(Recorded data)
- Opening Delimiter -
In the rows, 128 means zero.
One turn moves each row of this set onto another row. After a few examples, where does it send each row asked below?
mupe: [157 131 137 132 132 117 139 105 144 123 135 117 153 120 108 128  90]
zefe: [135 116 120 152 171 102 130 131 107 130 129 139 134 148 139 151 142]
Rutu: [120 126 138 105 169 104 162 129 133 109 124 150 158 144 122 102 133]
nibe: [153 145 128 109 110 114 117 159 131 132 129 138 162 115 134 144 165]
bod: [129 120 138 130 144  85 103 158 110  95 116 122 121 128 122 125 114]
mur: [110 135 155 115 118 146 149 162 123 146 119 107 116 155 148 172 123]
vife: [111 142 150 113 120 144 146 160 125 143 124 106 122 163 155 171 139]
tukos: [158 123 153 114 103 114 130 157 136 131 136 117 139 118 134 134 176]
zuto: [111 118 131 128 152 133 140 138 122 131 105 150 119 156  95 114  98]
Mavi: [122 154 123 119 139  91 142 138 110 115 158 116 163 136 118 102 112]
luv: [136 145 128  86 108 130 127 157 151 140 120 125 167 140 130 146 158]
tevi: [122 154 148 109 109 148 167 156 127 150 135 104 117 146 129 167 114]
refov: [151 137 148 106 104 116 140 153 136 130 127 118 113 121 134 140 180]
Zage: [106  94 130 112 156 108 160 135 132 151 126 107 126 123 105 130 103]
Birak: [118 134 137 128 153 153 149 116 111 109 147 140 113 148 126 104 110]
baneg: [115 121 142 137 170 146 153 131 108 124 157 132 124 127 115 107 108]
Voka: [104 117 141 136 167 139 128 142 118 132 120 145 130 124 101 121  93]
dokit: [108 153 113 102 168 143 134 180 128 112 134 125 145 126 114 131 106]
serez: [125 160 193 121 142 117 128 118 133 128 123 100 146 129 136 139 130]
zoze: [164 123 143 112 105 106 133 160 137 134 132 120 153 119 134 128 168]
bobar: [148 154 146 113 173 113 136 166 124 138 132 107 134 155  96 164 139]
gidi: [133 122 119 127 122 151 120 158 178 113 142 106 131 124 123 128 122]
las: [141 152 123 127 166  96 144 128 133  93 120 142 123 116 125 117 109]
zuzo: [101 132 118 112 163 139 131 117 114 116 149 125 120 107 139 154 112]
val: [127 149 161 113  86 135 147 148 138 149 120 116 125 143 107 162 126]
devi: [ 99 130 166 129 145 111 159 154 122 123 120 111 109 106 135  98 126]
sabe: [146 146 129 105 107 122 120 161 138 141 130 135 169 124 123 148 164]
Gigan: [ 96 142 116 154 128 114 145 150 146 153 134 133 123 127 133 126 162]
Seg: [130 126 125 122 176  92 150 136 137 106 116 131 151 144 136 105 113]
memul: [141 135 139 108 162 112 139 133 132  84 115 158 119 116 109 122 124]
tezom: [124 135 150 113 116 148 141 159 120 134 144 113 129 171 144 167 155]
senev: [129 155 150 107 100 141 161 155 137 148 126 101 114 145 121 165 119]

dokit moves to zefe
Zage moves to Mavi
And these:
gidi moves to bobar
refov moves to val
Voka moves to Seg
tevi moves to nibe
Rutu moves to Birak
vife moves to tukos

One turn moves each row of this set onto another row. After a few examples, where does it send each row asked below?
Y: [150 155 126  83 117 160 119 102 105 143 117  88 142 167 106 122 129 129
 124 158 108]
P: [160 152 142 129 125 112 140 126 109 123 117 101 105 115 147 155 112 135
 155 124 136]
Q: [162 156 110  83 115 158 123  94 106 124 129  90 158 152 117 147 133 120
 140 164 117]
D: [165 150 165 116 142 182 133 111  97  77 141 108 166 153 117  94 120 125
 139 180 124]
T: [157 139 140 133 125 104 146 139  93 140 124 104 121 118 147 143 106 131
 152 128 125]
F: [148 161 120  81 122 162 138  97 103 138 134  84 166 164 123 126 138 130
 143 160 120]
U: [174 141 156 119 141 171 127 112 100  71 135 123 164 151 113  93 127  97
 132 169 129]
X: [182 145 155 149 137 117 149 133 101  93 128 112 112 113 140 125 111 118
 138 119 143]
C: [143 133 141  97 125 202 148 131 103 118 162 133 142 172 125 119 153 131
 139 152 164]
H: [144 127 141  97 119 197 132 136 105 129 145 136 118 178 109 114 149 128
 119 144 154]
R: [147 136 157 136 134 122 151 143 111 122 124 130 101 129 150 131 127 119
 152 109 160]
G: [169 143 166 118 135 182 117 119  98  83 129 114 139 157 100  91 116 124
 117 174 117]
S: [172 132 161 153 135 116 146 148  88 106 133 118 121 111 143 125  99 125
 145 135 131]
V: [153 123 150 141 128 123 154 158  92 134 139 132 109 125 148 134 119 126
 148 118 151]
W: [131 126 140  93 123 192 131 130 113 119 144 147 135 170 126 132 154 115
 149 153 163]

X moves to R
U moves to W
S moves to V
And these:
H moves to Y
F moves to D

One turn moves each row of this set onto another row. After a few examples, where does it send each row asked below?
Tigaz: [122 118 108 147 129  81 132 116 144 155  81 123 136 119 139 118 133 112
 140 140 140 154 134 131 153]
lud: [129 137 139 128 104  78 124 114 129 121 113 118  83 122 102 155 131 118
  93 150 146 137  97  79  96]
musog: [121  93 129 141  87 132  83 102 104 122 118 103 145 133 117 132 145 122
 105 141 162 126 119 134 147]
kemez: [118 123 105 125 148  96 134 136 133 151 100 138 125 120 137 107 127 105
 140 137 132 164 131 114 141]
zilug: [121 118 140 138 127 100 144 120 130 141 110  84 165 144 124 123 152 161
  91 130  94 185 117  81 125]
mupa: [140 153 132 145 106  99 115 117 127  88 133 111  77 126 111 158 130 122
 106 146 126 154 117 108 114]
pigu: [118 157 119 136 106  91 102 117 121 104 127 117  78 121  99 134 129 128
 101 158 156 156 112 111 106]
lur: [150  97 142 139  86 144  91 109  99 120 122 118 146 137 120 127 135 115
 125 122 140 124 131 126 140]
Gada: [ 96 136 111 131 133  89 123 125 138 156 102 115 134 131 150 108 136 107
 130 127 143 165 130 131 142]
Liso: [120 127 129 132 136  93 148 115 152 170  89 110 131 127 145 104 133  99
 132 131 140 137 113 105 125]
Lala: [145 142 140 137 115 121 139 108 116 133 122  90 127 120  93  96 142 173
 103 135 102 172 110  82  93]
Mev: [124 119 134 130 137  83 128 130 142 131  75 122 126 131 148 112 141  90
 142 131 137 154 126 125 132]
fegu: [133 129 147 134 113 124 133 103 118 127 117  89 140 109  98 105 143 172
  91 139 102 183 119  85  85]
tep: [125 112 137 133 104 152 131 101 126 133 116  98 171 144 104 123 159 157
  85 138 122 156 111  79  88]
guz: [108 138 118 136 144 112 135 124 141 140 104 131 141 140 151 122 130  85
 135 134 123 166 131 117 126]
ruz: [143 148 111 132 103  88 126 121 137 117 107 128  82 107  92 136 134 117
 108 153 166 150 118 114 103]
pez: [141  78 150 146  93 111  98  93 102 139 101 103 142 130 115 132 133 124
 113 144 140 107 106 103 145]
Fepa: [132  81 124 139  81 115  96 104 106 123  98 127 143 121 105 157 144 115
 106 149 160 130 122 123 140]
Zivu: [122 122 141 134 109 159 132  92 132 127 110 112 173 138 103 112 153 167
  91 142 124 166 118  89  96]
Kavu: [131 137 110 136 112 113 117 113 136  97 125 126  74 110 102 156 135 131
 109 163 145 142 112 103 109]
duz: [145  78 125 133  91 127  97 118 117 124 114 118 144 134 122 144 146 130
 113 126 153 120 131 121 158]
teke: [138  85 147 140  89 120  90 105 118 106  86 119 137 137 127 141 150 114
 127 136 152 115 124 125 131]
suzul: [134 137 138 130 107  90 112 113 125  91  97 126  74 110 110 141 141 112
 124 151 141 145 110 111  95]
Kega: [140 140 149 130 109 121 135 104 112 125 120 101 134 112  93  98 142 180
  98 130 103 186 116  91 111]
lanez: [125 112 146 139 107 141 127  99 134 130 110  92 174 136 111 118 152 171
  85 137 116 165 127  85  88]
mudo: [121 127 145 133 126 112 148 115 142 125 109  94 165 141 120 125 156 163
  78 132 106 194 121  91 129]
Bigol: [129 121 148 135 129 106 142 120 135 134 109  85 166 133 117 110 148 164
  83 132 104 193 127  87 108]

suzul moves to Mev
mupa moves to guz
Liso moves to pez
And these:
Bigol moves to lanez
Fepa moves to ruz
Kega moves to mudo
Lala moves to zilug
musog moves to pigu
Kavu moves to kemez

One turn moves each row of this set onto another row. After a few examples, where does it send each row asked below?
pavo: [101 118 121 109 130 141 130 135 131 135 163 121 126 142 102 166 125 127
 162 140 151  91 112 119 142]
Vad: [151 138 140 133  76 119 105 134 133 138 133 136  94 126 135 151 146 141
 118 139 114 135 121 142 100]
dizu: [163 130 124 141 130 110 128  96 142 140 126 148 102 135 148 132 107 131
 115 182 150 135 146 105 139]
fufi: [114 138 135  89 158 106 135 155 111 133 136 118 134 101 128 104 144 143
 145 154 137 100 139 129 118]
tuzez: [115 148 112 125 136 134 110 122 138 133 134 136 142 161 100 111 131 154
 135 141 107 116 143 164 141]
fad: [138 108 116 131 152 143 150  98 143 121 117 128 156 140 146 127 129 126
 123 123 166 146 104  94 155]
fafe: [141 110 111 135 148 143 155  98 145 119 117 123 161 135 135 135 138 122
 111 123 166 139 111  98 145]
gev: [138 110 108 134 154 133 156  99 137 109 115 121 149 137 133 133 135 117
 110 125 158 138 105  93 154]
zukad: [127  99 135 125 112 133 120 149 113 126 118 109 124 108 135 107 160 120
 119  87 124 145 105 109 126]
Guvid: [165 121 139 132 125 111 133  90 139 135 128 151  98 132 148 126 113 132
 120 178 157 133 149 106 137]
Kot: [124 104 133 123 120 129 117 143 116 124 126  98 127 115 134 118 163 115
 120  83 128 145 101 108 113]
seko: [ 85 127 149 110 142 130 114 100  87 141 135 138 111 124 136 131  98  99
 129 144 130 131 126 139 143]
meroz: [153 139 145 131  80 121  99 146 137 134 131 140  93 120 131 140 137 144
 124 139 106 133 122 127 100]
Nada: [130 111 132 122 112 133 126 151 111 126 120 112 128 115 139 116 164 115
 126  83 114 136  99 105 130]
didem: [118 134 117 134 139 135 109 120 140 134 127 142 144 163 101 111 130 147
 132 136 103 119 133 172 138]
soru: [123 139 140  99 159 104 134 148 110 134 135 123 147  96 132  98 140 143
 139 150 133  96 138 127 115]
Mivas: [164 131 136 137 127 112 127  86 143 130 121 151  98 137 148 125 119 127
 116 181 157 123 140 118 128]
Sor: [ 82 132 143 104 144 132 120 105  94 131 129 136 110 130 131 125  98  98
 132 146 132 130 136 143 147]
pesoz: [113 107 125 108 131 128 132 134 139 136 167 124 127 140  99 169 122 132
 155 140 150  90 105 119 136]
ferul: [156 137 134 129  84 112 105 144 136 150 130 135  89 128 140 143 145 129
 123 140 108 132 127 139 101]

fad moves to Kot
Sor moves to pavo
ferul moves to dizu
And these:
Guvid moves to fafe
didem moves to seko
- Closing Delimiter -
Please give again the lines above between the line holding "162 140 151" and the line holding "meroz: [153 139", inclusive, exactly as they are and with nothing added.

(Task result)
 162 140 151  91 112 119 142]
Vad: [151 138 140 133  76 119 105 134 133 138 133 136  94 126 135 151 146 141
 118 139 114 135 121 142 100]
dizu: [163 130 124 141 130 110 128  96 142 140 126 148 102 135 148 132 107 131
 115 182 150 135 146 105 139]
fufi: [114 138 135  89 158 106 135 155 111 133 136 118 134 101 128 104 144 143
 145 154 137 100 139 129 118]
tuzez: [115 148 112 125 136 134 110 122 138 133 134 136 142 161 100 111 131 154
 135 141 107 116 143 164 141]
fad: [138 108 116 131 152 143 150  98 143 121 117 128 156 140 146 127 129 126
 123 123 166 146 104  94 155]
fafe: [141 110 111 135 148 143 155  98 145 119 117 123 161 135 135 135 138 122
 111 123 166 139 111  98 145]
gev: [138 110 108 134 154 133 156  99 137 109 115 121 149 137 133 133 135 117
 110 125 158 138 105  93 154]
zukad: [127  99 135 125 112 133 120 149 113 126 118 109 124 108 135 107 160 120
 119  87 124 145 105 109 126]
Guvid: [165 121 139 132 125 111 133  90 139 135 128 151  98 132 148 126 113 132
 120 178 157 133 149 106 137]
Kot: [124 104 133 123 120 129 117 143 116 124 126  98 127 115 134 118 163 115
 120  83 128 145 101 108 113]
seko: [ 85 127 149 110 142 130 114 100  87 141 135 138 111 124 136 131  98  99
 129 144 130 131 126 139 143]
meroz: [153 139 145 131  80 121  99 146 137 134 131 140  93 120 131 140 137 144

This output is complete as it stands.